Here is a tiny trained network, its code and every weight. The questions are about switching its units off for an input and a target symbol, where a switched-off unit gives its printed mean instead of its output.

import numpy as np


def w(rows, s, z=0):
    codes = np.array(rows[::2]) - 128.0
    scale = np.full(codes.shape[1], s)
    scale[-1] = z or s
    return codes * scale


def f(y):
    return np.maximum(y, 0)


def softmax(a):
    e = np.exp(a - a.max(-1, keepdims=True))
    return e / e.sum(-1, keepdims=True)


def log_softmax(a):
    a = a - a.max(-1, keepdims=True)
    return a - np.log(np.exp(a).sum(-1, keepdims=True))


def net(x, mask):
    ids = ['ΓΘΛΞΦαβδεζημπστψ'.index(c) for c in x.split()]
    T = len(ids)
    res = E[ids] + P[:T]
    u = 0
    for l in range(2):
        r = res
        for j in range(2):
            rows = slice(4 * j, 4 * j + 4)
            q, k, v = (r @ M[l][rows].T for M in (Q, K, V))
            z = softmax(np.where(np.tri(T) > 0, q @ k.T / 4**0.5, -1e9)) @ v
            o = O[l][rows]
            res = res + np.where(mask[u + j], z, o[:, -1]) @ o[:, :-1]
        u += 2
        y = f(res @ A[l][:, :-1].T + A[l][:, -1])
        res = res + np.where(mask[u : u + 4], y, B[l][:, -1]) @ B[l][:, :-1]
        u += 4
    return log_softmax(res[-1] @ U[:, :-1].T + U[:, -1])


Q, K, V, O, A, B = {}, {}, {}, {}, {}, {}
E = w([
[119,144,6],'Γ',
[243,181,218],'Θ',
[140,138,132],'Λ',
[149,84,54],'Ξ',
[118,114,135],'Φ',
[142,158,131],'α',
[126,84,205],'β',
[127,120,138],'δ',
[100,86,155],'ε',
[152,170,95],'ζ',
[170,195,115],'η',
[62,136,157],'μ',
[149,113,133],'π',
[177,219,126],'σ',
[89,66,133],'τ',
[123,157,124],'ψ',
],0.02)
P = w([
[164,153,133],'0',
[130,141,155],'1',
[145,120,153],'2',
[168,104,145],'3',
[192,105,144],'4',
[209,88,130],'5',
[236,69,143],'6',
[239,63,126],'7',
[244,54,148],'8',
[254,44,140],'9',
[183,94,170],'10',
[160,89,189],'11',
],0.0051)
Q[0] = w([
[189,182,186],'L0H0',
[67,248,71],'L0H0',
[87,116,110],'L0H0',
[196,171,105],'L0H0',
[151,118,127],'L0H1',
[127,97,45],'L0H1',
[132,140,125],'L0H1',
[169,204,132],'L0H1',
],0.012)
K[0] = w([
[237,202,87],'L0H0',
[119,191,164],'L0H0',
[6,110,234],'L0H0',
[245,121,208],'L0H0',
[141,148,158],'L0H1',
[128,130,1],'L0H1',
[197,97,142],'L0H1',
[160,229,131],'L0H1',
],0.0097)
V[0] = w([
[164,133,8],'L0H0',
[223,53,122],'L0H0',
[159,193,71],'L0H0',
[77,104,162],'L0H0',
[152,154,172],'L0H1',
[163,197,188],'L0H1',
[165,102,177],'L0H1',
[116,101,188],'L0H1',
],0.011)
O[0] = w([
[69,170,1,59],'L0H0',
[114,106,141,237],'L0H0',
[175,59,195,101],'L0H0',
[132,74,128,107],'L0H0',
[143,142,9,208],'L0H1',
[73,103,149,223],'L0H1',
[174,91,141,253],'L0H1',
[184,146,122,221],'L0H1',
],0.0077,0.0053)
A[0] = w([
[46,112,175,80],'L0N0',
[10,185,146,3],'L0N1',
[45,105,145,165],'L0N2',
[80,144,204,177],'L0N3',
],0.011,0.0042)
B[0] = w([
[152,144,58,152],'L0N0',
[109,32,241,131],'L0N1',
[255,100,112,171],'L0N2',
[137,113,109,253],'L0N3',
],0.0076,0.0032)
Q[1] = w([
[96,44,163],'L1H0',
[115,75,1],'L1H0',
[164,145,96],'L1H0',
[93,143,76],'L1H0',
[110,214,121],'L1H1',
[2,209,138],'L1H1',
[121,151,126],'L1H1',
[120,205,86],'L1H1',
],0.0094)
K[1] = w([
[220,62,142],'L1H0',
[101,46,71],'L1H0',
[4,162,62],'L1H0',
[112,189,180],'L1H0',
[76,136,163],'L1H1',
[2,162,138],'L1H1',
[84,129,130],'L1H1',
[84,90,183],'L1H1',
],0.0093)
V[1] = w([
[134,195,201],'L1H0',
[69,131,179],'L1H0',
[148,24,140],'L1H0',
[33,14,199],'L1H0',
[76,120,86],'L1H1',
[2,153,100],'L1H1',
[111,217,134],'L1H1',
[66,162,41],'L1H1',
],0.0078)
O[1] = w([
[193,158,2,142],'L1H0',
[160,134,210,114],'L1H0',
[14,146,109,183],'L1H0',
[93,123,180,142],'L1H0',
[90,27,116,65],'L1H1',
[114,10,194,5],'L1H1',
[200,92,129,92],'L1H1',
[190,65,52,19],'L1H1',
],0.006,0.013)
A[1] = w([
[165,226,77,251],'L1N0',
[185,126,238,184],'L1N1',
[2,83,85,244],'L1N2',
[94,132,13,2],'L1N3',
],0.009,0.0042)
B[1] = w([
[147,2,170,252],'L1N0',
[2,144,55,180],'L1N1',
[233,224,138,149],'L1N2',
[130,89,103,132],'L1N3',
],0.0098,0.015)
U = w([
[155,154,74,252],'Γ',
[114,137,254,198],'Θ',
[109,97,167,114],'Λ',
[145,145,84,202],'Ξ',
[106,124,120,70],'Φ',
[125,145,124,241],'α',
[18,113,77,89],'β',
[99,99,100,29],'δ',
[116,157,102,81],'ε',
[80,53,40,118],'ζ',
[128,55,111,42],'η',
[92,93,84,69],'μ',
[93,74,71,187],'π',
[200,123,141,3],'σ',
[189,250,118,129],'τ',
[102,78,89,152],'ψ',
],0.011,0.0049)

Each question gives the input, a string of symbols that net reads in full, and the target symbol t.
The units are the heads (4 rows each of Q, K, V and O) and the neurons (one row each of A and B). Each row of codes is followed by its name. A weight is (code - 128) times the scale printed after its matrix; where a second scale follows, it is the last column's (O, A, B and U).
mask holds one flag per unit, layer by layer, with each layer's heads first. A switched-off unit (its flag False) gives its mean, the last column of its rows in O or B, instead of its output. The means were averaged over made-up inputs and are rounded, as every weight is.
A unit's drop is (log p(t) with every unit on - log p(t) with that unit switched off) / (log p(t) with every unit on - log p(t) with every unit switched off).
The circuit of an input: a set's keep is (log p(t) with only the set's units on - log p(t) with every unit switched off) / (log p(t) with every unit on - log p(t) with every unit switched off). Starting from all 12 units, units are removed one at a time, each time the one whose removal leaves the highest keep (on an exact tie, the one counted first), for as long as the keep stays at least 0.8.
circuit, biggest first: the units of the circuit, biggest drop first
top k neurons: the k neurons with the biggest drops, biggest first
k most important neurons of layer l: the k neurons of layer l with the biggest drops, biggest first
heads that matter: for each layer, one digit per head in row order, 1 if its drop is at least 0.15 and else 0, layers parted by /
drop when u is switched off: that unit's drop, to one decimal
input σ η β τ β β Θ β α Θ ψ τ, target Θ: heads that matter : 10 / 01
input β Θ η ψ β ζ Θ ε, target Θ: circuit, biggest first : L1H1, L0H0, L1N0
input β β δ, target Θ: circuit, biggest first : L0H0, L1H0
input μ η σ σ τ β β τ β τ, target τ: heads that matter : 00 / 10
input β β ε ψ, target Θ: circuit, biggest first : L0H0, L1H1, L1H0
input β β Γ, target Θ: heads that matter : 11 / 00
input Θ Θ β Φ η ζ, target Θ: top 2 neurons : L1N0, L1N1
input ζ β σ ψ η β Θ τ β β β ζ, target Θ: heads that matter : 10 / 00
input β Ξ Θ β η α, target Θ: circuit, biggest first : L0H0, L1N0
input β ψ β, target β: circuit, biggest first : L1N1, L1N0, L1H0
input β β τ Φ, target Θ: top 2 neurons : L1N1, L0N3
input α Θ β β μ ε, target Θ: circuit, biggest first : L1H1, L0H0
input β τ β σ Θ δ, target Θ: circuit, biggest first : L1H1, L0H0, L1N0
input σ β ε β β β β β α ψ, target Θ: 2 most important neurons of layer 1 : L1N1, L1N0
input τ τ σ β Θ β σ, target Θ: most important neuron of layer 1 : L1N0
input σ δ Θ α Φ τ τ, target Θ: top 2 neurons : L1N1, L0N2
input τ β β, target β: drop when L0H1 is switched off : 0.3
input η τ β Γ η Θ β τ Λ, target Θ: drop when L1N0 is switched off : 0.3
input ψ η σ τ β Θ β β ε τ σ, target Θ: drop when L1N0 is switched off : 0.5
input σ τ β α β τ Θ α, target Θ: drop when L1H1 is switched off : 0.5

- - - - -

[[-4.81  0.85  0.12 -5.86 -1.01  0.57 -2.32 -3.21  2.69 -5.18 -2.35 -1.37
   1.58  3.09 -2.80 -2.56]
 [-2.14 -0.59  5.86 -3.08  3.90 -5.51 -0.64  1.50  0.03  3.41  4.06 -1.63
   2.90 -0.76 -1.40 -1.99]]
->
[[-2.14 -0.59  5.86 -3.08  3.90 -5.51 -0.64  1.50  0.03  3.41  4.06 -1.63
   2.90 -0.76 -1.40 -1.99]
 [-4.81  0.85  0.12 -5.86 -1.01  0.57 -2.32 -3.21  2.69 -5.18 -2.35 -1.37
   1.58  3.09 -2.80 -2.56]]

- - - - -

# Instructions to follow:
Among the records above, find each line holding "instead" and list it.

# Solution:
Here is a tiny trained network, its code and every weight. The questions are about switching its units off for an input and a target symbol, where a switched-off unit gives its printed mean instead of its output.
mask holds one flag per unit, layer by layer, with each layer's heads first. A switched-off unit (its flag False) gives its mean, the last column of its rows in O or B, instead of its output. The means were averaged over made-up inputs and are rounded, as every weight is.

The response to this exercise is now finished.